● What is required: Find the word "group" in the listing; pull out each line holding it.
—————
The rows of a group lie close to one hidden flat surface of 13 dimensions, which may be shifted away from zero. Surfaces can cross.
(in the rows, 128 means zero)
Some rows, each with its group after it:
[135 135 111 148 109 143 161  98  98 145 160 161 189  96  98 131  74 114
  94] : k_662
[122 146 122 111 117 129 122 129 156  83 130 143 142  93 127  72 117 134
 141] : k_854
[149 166 150 164 146  97 170 133 121 103 133 124 128 121 161 142 106 160
 150] : k_875
[127  69 170  90 184 101 116  66 154 142 135 117 153 133 151 124  85 105
 167] : k_662
[157 140 118 141 163 126 125 148 190 127 116  94 144  81 147 174 137 108
  87] : k_125
[103 105  62 186 175  87 170 170 144 113 128 217 106 148 142 154 152 103
  89] : k_707
[172 110 110 116 190 180 130 104 127 152  96 106 123 150 163 101  93  92
 196] : k_854
[191 103  98 144  99 146 149 123 149 136 160 125 107 133 119 118 112  90
 105] : k_875
[142 123 104 113 104  89 163 152  99 137 143 137 192 174 121 141 158 105
 148] : k_125
[110 101 115 139 133 145 140 183 144 104  99 145 127 139 130 113 139 108
 109] : k_966
[114 103 124 189 106 168 144 116 144  83 143 118  89 111 147 161 138 118
 117] : k_125
[164 130 120 133 112  88 193 125 207 114 124  55 206 131  98 153 101  90
 132] : k_875
[131 183 124 156 165 130 176 153 150 122  98 116 120 122  79 135 101 137
 127] : k_125
[136 134 138 163  52 170 127 114 123 133 132 124 121 137 147 101 189  43
 113] : k_662
[ 66 124 106 158 135 205 174 108 138 108 125 131 114 148 160 120 105 173
 115] : k_966
[102 148 104 153  95 148 147 139 102 107 115 142 115 123 111 108 141 127
 126] : k_707
[112 172 143 135 131  71 104 164 141  85 147 165 160 111 100  92 132 120
 134] : k_125
[191 111 122 112  75 157  96 157 145 141 152 152 171 185 183 151 169 109
 146] : k_662
[ 94 187 129 130 146 113 104 154 101  91 165 153 220 105  56  97 103 110
 131] : k_125
[150  98  73 151 122 130 143 156 168 111 100 139  81 109 127  97 115 129
  95] : k_707
[120  69 166  92 145  72  87 154 127 168 127 133 155 141 162 135 183  80
  80] : k_707
[130 154 130 156  95  70 168 125 116 106 130  93 179 132 160 132 152 117
 136] : k_875
[130 123 152  92 119   4 105 108 117 133 142  96 143  98 138 161 146 170
 122] : k_125
[156 102 109 124 116 109 109 137 141 126 167 130 167 123 131 146 135 115
 111] : k_125
[ 90 132  97 177 124 127 182 153 130 137 144 177  55 144 157  98 150 173
  55] : k_966
[155 140 150 159 159 160  87 132 142  79 146  84 135 104 101 152  78 119
 163] : k_854
[156 105 147 153   9 100 159 120 129 155  83 169 142 119 197 167 161 102
 100] : k_125
[136 138 136 118 137  53  94  76  76 170 115 145 144 120 114 106  85 130
 150] : k_854
[150 180 119 143 168 130 118 121 151 109 149 101 112 109  83 146 112 124
 148] : k_125
[119 115 136 122 117 136 121 152 147 129  95 172  53 132  96 119 114 143
 127] : k_875
[177 135 136 113  52 157 109 157 113 138 137 134 182 182 204 169 210  94
 151] : k_662
[119 116 137 121 118 138 129 151 103 118 151 158 148 125 139  98 146 119
 112] : k_966
[187  94 121  77 191 112 142 190 151 150 105 110 158 140 139 200 139 124
 150] : k_966
[173 123 141  91 156  65 132 132 108 133 138 155 105 121 115 185  98 185
 170] : k_875
[141 127 142  95 171 120 101 155 114 155 126 153 143 117 157 112 135 132
 120] : k_125
[123 165  48  88  79  90  60 139  95 157  88 158 126 106  66 161 171 147
 112] : k_707
[162  93  93 140 126 129 186 132 113 140 141  88 104 162 121 152 133 125
 122] : k_125
[177 216 139 149 177  38 158 159 148 137 126 109 100 126  85  69 127  99
 136] : k_662
[108 118 178 128 157 133 108 129 119 123 128 117 123  71 159 108  89 180
  82] : k_875
[ 73 151 167 135 139  81 101 116 124 135 141 118 196  65 113 167 126 132
  74] : k_707
[ 93  89 113 155 122 141  99 106  95 112 146 100  94  60 148 138 153 123
  73] : k_662
[107  82 163 111  89  74 140 104  99 169 119 133 157 129 153 130 151 113
  84] : k_854
[166  95 112 146 116  94 168 161  94  88 212 157 102 178 131 141 114 197
 135] : k_854
[125 145 113 161 132 168  67  99 137 114 149  96  70  79  99 134 125 121
 102] : k_662
[ 82 184 112 137 149 124 145 121 132 144  95 106 139  62 114 157 132 163
  68] : k_966
[154 152 191 190  56 111 185 121 117  85 144 109 123  93 171  78 118 113
 120] : k_125
[102 136  98 143 125 152 108 131 170 140  76  72  62 124  68  93 116 138
  83] : k_875
[143 143  94 103 122 150 143 117  93 141 111 111 141 118 129  84 145 102
 148] : k_707
[114 119 137 115 108 122  83  80 172 136  99  94 131 121  93 169 118 107
 150] : k_966
[120 103 146 126 121 121 144 133 162 123  99 141 120 165 134 148 129 126
 153] : k_125
[113 129 155 126 174 120 120 129 138 153 133 119 139 142 118 151 128 115
 121] : k_707
[144 125 136  70 111 124 106  73  96 169 165 110 133 119 111  93 144 109
 139] : k_854
[149 114 108 113 158 122  88 106  76 142 196 148 148 105 108  84 104 112
 100] : k_662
—————
● Task response:
The rows of a group lie close to one hidden flat surface of 13 dimensions, which may be shifted away from zero. Surfaces can cross.
Some rows, each with its group after it:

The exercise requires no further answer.